# EXERCISE
This exercise calls for every line of the data below with the string "each" in it.

(TASK DATA begins)

In the rows, 128 means zero.
The rows of Y fall into 4 groups, which share some directions, and each row is roughly a mix of its group's hidden directions, except some rows that fit no group.
Y:
[[162 142 113 146 120 174 100 113 119 132]
 [146 150  81 156 118 100 129 142 123 113]
 [153 133 105 142 153 116  99 115  98  95]
 [146 111  89 116 113 140 135  87 153 117]
 [161 145  98 168 135 120 113 139 120 102]
 [114  93 110 111 141 154 111 104 120  91]
 [102 138 174 133 120 132 125 168 106 129]
 [115  95 102 143 137 109 118 100 135  87]
 [137 118 127 129 133 145  77 136 142 170]
 [160 136 115  70 133 120 129 118 112 129]
 [147 133 119 178 140  84 130 123 119 133]
 [ 88 164 136 142 164 121 138 115 122 148]
 [ 99 119 154 116 113 105 156  91 107 123]
 [121 110 145 138 116 134 113 186 152 136]
 [135 125 160 123 144 102 135 167 167 120]
 [131 151  83 136 151 142 115 150 138 161]
 [149 147 149 142  88 142 107 161 120 144]
 [167 145 153 108 106 124 117 158 136 155]
 [107 124 104  86 127 132 124 107  96 100]
 [150 178 148 149 142 106 109 116 116 134]
 [109 143 130 154 183 120 148 141 135 141]
 [123 147 178 145 145 159 145 108 119 126]
 [ 96 108  95 159 139 150 127 128 129  95]
 [ 85 136 110 107 115 103 149 123 115  96]
 [124 142 114 150 169  88 123 144 124 153]
 [135  89 130 151 149 160 115 139 136 163]
 [112 100 125 142 125  81 114 136 155 102]
 [ 93 114 146  83 108 153 126 143 136 118]
 [148 126 118 130 153  73 103 128 119 143]
 [114 121 121 163 156 115 108 176 131 123]
 [135 144 107 153 163 168 124 150 146 140]
 [145 135 130 110 129 134 176 162 103 146]
 [104 156 103 153 156 105 139 141 125 159]
 [166 107 144  80 118 112 122 132 133 111]
 [159 141 142 116 129 128 119 172 138 168]
 [113 117  88 124 108 121 130  98 148  90]
 [137 100 133 132 134 161  98 126 140 173]
 [146 184 130 128 107 134 134 149 127 155]
 [125  84  93 126 132 149 143 141 111  99]
 [138 104 121  85 105 122 125 118 132  84]
 [146 166 117 142  80 144 126 112 115 118]
 [110 147 146 133 149 125 128 169 137 172]
 [ 90  91 133 116 112 110 151  99 129 117]
 [173 159 134  97 119 118 131 135 138 157]
 [143 136 108 140 159 121  84 124  99 107]
 [144 118 156 102 108 153 137  86 138 147]
 [155 125 116 154 136 175 127 114 102 149]
 [143 159 127 122 148 169 115 135 143  90]
 [132  77 120 110 122 160 128 158 122 139]
 [156 118 116  73 124 120 132 119 118  99]
 [112 132 139  91 107 149 150  89 111 143]
 [131 144  92  91 103 140 135 137 119  93]
 [ 97  71 136 122 129 122 124 120 103 119]
 [140 122 101 159 167 129 159 116 154 123]
 [151 107 110 105 104 173 144 144 117 123]
 [ 93 163 107 120 117 124  97 125 119 160]
 [133 156 102  84 122 139 117 149 117 159]
 [114 159 138 180 109 140 140 149 134 122]
 [144 108 131 149  85 154 156 135 152 133]
 [109  73 149 126 132 152 136 146 137 144]
 [101 119 132 107 175 144 105 123 101 116]
 [145 123 147 167 113 154 127 161 134 159]
 [148 109 136 125 135 124 162 148 172 101]
 [143 162 135  94 111 159 138 102 111 143]
 [170 121 105 138 116 101 106  91 126 125]
 [122 143 149 146 177 133 169 124 125 129]
 [ 96 102 112 122 107 139 146  84 108 123]
 [142 118 144 117  97 168 161 110 126 105]
 [120 131 105  90 109 130 134 108 112  83]
 [121  81 130 106 163 109 133 110 142 112]
 [128 124  99 165 149 111 115 167 131 105]
 [117  91 133 155 146 156 103 142 130 160]
 [119 102 110  84 112 146 133 105 155 111]
 [ 94 147 129 142 140 117  88  90 139 129]
 [142 116 150 146 157 113 109 167 149 153]
 [104 126 134 176 140 127 121 104 142 164]
 [119 119 111 146 169 125  86 145 104 122]
 [115 152 177 147 117 156 121 117 107 117]
 [147 140 151 162 130 131 117 144 138 178]
 [109 124 146 103 114 179 103 134 142 114]
 [121 110 157  99 120 126 165 126 163 110]
 [115 134 136 125 120 121 179 100  98 106]
 [122 126  73 137 126  97 126 159 127 122]
 [133 114  86 121 108 168 137 158 119 122]
 [106 111 124 104  94 137  82 130 145 116]
 [109 101 169 124 135 155 115 131 139 164]
 [ 90 144 171 125 109 125 102 111 111 121]
 [127 115 100 131 112 162 121 175 127 149]
 [146 154 153 147 116 130 113 134 128 180]
 [168 160 113 142 145 146 118 165 134 122]
 [ 97  87 116 116 149 122 130 104 123  94]
 [160 154 134 124 122 120  77 122 132 153]
 [138 104 135 102  89 112 115  92 128 105]
 [ 91  88 138 119 120 142 134 149 153 154]
 [173  96 146 109 133 112 135 136 144 100]
 [115 129 127 150 126  78 143 123 116  89]
 [157 135 124 159 109 178 139 141 116 122]
 [123 132 130 173  84 143 124 124 134  99]
 [132 117 160 171 151 117 125 121 140 164]
 [174 108  84 111 123 119 116 124 140 133]
 [109 108 104 167 143 155 109 157 122 122]
 [102  91 123 107 163 119 111 104 122 149]
 [141 153 106 147 134 101  83 109 127 110]
 [143  89 138 136 129 176 139 120 153 136]
 [131 164 136 120 120 137 120 170 124 169]
 [124 117 116 164 148  88 116 161 135 109]
 [136  96 126 132 112 159 162  89 130 114]
 [154 141 126 145 165 125 175 135 113 142]
 [110 135 151  96 117  76 135 127 146 119]
 [101 153 165 136 101 129 101 109 105 126]
 [119  77 136 108 119 164 134 146 134 142]
 [ 97 110 162 113 154 126 162 122 139 106]
 [110 125 124 130 127 141 182 108  94 114]
 [103 138 118 117  84 153  88 131 130 132]
 [104 170 156 134 154 137 150 106 116 116]
 [163 108 116  99 136 128 151 171 123 138]
 [111 131 150 125  92 130  90  92 125 110]
 [125 152 101 161 166 126 124 103 111 110]
 [137 104 154 170 127 123 134 153 163 116]
 [145 171 110 120 118  91 136 128 119  96]
 [155 124 108 165 104 146 119 167 129 143]
 [110 135 120 156 163 125 117 171 108 144]
 [ 93 110 136 117 110 147  90 126 156 105]
 [171 169 134 118 136 116 147 126 136 157]
 [138 142 112 156 109 136 152 105 127  80]
 [100 125 140 172 152 140 119 147 105 151]
 [168 108 103 111 102 109 114 153 129 145]
 [151 116 124  85 109 102 139  95 133 111]
 [157 175 142 126 107 133 127 150 120 157]
 [151 120 105 131 121 105  75 150 130 138]
 [108  93  98 118 100 155 150 134 146 115]
 [123 109 154 140 143 152  94 143 136 169]
 [ 98 136 161 123 160 121 133 154 121 162]
 [117 141 110 169 152 146  96 155 113 129]
 [125 125  86 138 154 155 128 155 161 138]
 [160 116 110 120 115  99  94 117 164 132]
 [137 111 142 131 171 115 177 134 133 118]
 [136 130 136 114  83 122 165 133 157 150]
 [129 144 154 132 101 139 102 166 115 160]
 [162 108 158 144 111 127 128 165 143 105]
 [117 134 104 144 102 108 129  93 160  98]
 [140 156 140 157 122 128 134  82  96 130]
 [140 113 137 118 123  95  95 105 134 171]]

Here is one row from each group, named. Which group is each of the other rows in?
[102 133 119  87 141 101 142  96 128 103]
G
[156 159 110 132 135 108 140 131  95 165]
P
[115  83 128 103 144 112 134 113 142  91]
X
[159 126 113 161 145 167 122 129 107 152]
T

[150 107 111 107 104 147 132  86 146 107]
P
[120 100 124 158 139 124 130  75 125 107]
X
[137 128 165 113  97 126 108 172 136 141]
X
[126  82 135 130 119 148 163 102 147 114]
T
[145 103  97 135  81 143 139 143 150 127]
G
[148 154 108 171 157 123 111 140 124 151]
P
[131 116 114 120  77 151  92 128 138 117]
P
[ 81 131 111 102 118 123  90 135 143 140]
P
[135 107 158 104 105 120 175 122 143 141]
G
[157  85 104 105 141 116 127 126 157 111]
P
[121 111 119 163 147 123 136 167 144  92]
T
[102 104 154  95 119 148 126 114 141 163]
T
[164 124 101 148 155 153 157 143 143 130]
P
[125 127 155 174 148 121 128 131 147 167]
X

(TASK DATA ends)

# RESPONSE BELOW
The rows of Y fall into 4 groups, which share some directions, and each row is roughly a mix of its group's hidden directions, except some rows that fit no group.
Here is one row from each group, named. Which group is each of the other rows in?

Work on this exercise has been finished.